# REQUIRED WORK:
Looking through the entries, count each line where the string "bottom" occurs, and write only the total.

Collection entries
-2.80,11.26,-12.37,4.12,0.65,-7.54,-4.43,0.12,-6.49,-19.26,15.61,10.03,-6.47,-4.33,3.96
-1.21,5.53,-6.71,10.38,-2.38,-0.60,-4.76,20.47,3.70,-17.93,-13.21,5.42,-8.55,-4.74,-5.96
-10.16,15.27,-3.13,-10.15,-9.95,5.52,15.79,2.62,8.36,-3.08,5.16,-10.62,-5.64,-6.03,8.29
14.83,0.63,7.73,2.50,12.51,17.66,-15.73,5.09,-16.67,-0.15,-9.82,-9.47,2.08,-1.46,-0.51
-3.44,-6.60,-8.66,7.26,4.39,3.13,18.90,-18.91,-4.32,-15.73,4.31,-0.37,14.28,-0.44,-11.65
Counting starts at 0.
Which number is the entry in the top-right corner?
A: 3.96
Which number is the median of all entries?
A: -0.60
Which number is the entry in row 2 and column 0?
A: -10.16
The entry at row 0, column 2 -> -12.37
Which number is the bottom-left entry?
A: -3.44
The entry just right of -19.26: 15.61
Which number is the entry in the top-left corner?
A: -2.80
The top entry of the column that holds the smallest entry -> -19.26
Which number is the entry directly below the largest entry?
A: 2.62
The entry just right of 4.31 -> -0.37
Which number is the entry just right of 0.65?
A: -7.54
Which number is the bottom entry of the column that holds the largest entry?
A: -18.91
Which number is the entry just left of -4.74?
A: -8.55
The entry in the bottom-right corner -> -11.65
Which number is the entry directly below -6.71?
A: -3.13
Which number is the entry in row 1 and column 0?
A: -1.21
Which number is the largest entry?
A: 20.47
Which number is the entry directly above the largest entry?
A: 0.12
The entry just left of -18.91 is 18.90
The entry just right of -13.21 -> 5.42
The entry just left of 2.50 is 7.73
The entry just left of the centre entry is 15.79
Which number is the entry directly below the smallest entry?
A: -17.93
Which number is the entry just right of the centre entry?
A: 8.36
The entry at row 0, column 1 is 11.26
The entry in row 2 and column 1 is 15.27
Which number is the entry just left of 12.51?
A: 2.50
The entry just left of -10.62 -> 5.16
The entry just left of 0.12 is -4.43
The entry directly below 5.42 -> -10.62

 0.017   0.068   0.115   0.127   0.094  -0.198   0.016  -0.072  -0.115   0.071  -0.057  -0.038  -0.040   0.138   0.121
 0.021   0.159   0.032  -0.119   0.052  -0.024   0.016  -0.116  -0.223   0.032  -0.099   0.055  -0.047   0.170   0.253
 0.143   0.032   0.050   0.010   0.104  -0.052   0.026  -0.058  -0.069  -0.021   0.049   0.093  -0.132   0.035   0.071
 0.128   0.055   0.045   0.020   0.168  -0.126   0.083  -0.199  -0.202   0.083  -0.055   0.006   0.012   0.052   0.081
Counting starts at 0.
The entry directly above 0.012?
Answer: -0.132
The entry in the top-left corner?
Answer: 0.017
The entry in row 2 and column 0 is 0.143
The entry directly below -0.116?
Answer: -0.058
The maximum: 0.253
The entry in the bottom-right corner?
Answer: 0.081
The entry in row 1 and column 0: 0.021
The top-right entry: 0.121
The entry in the bottom-left corner?
Answer: 0.128
The entry in row 1 and column 2: 0.032
The entry just left of -0.040?
Answer: -0.038
The entry directly above the smallest entry?
Answer: -0.115
The entry at row 1, column 1?
Answer: 0.159
The entry just left of 0.020?
Answer: 0.045
The entry just left of -0.199?
Answer: 0.083
The entry in row 0 and column 2?
Answer: 0.115
The entry in row 0 and column 1?
Answer: 0.068
The entry directly below -0.052?
Answer: -0.126
The entry directly above -0.058 is -0.116
The entry directly above 0.010?
Answer: -0.119
The entry at row 2, column 2 is 0.050
The entry just right of -0.021 -> 0.049
The smallest entry is -0.223
The entry just right of -0.119 is 0.052
The entry directly above -0.024?
Answer: -0.198

383	365	557	281	485	808	349	280
397	417	240	434	315	280	299	380
550	377	259	593	425	271	343	356
548	316	263	301	305	692	349	316
Indices start at 0.
Which number is the entry in row 0 and column 1? 365
The bottom-right entry is 316
Which number is the entry just right of the largest entry? 349
Which number is the top-left entry? 383
Which number is the entry at row 1, column 0? 397
The entry directly below 417: 377
The entry at row 0, column 2 is 557
Which number is the entry just left of 263? 316
Which number is the entry just left of 315? 434
Which number is the top entry of the column that holds the largest entry? 808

# THE COMPLETED TASK:
6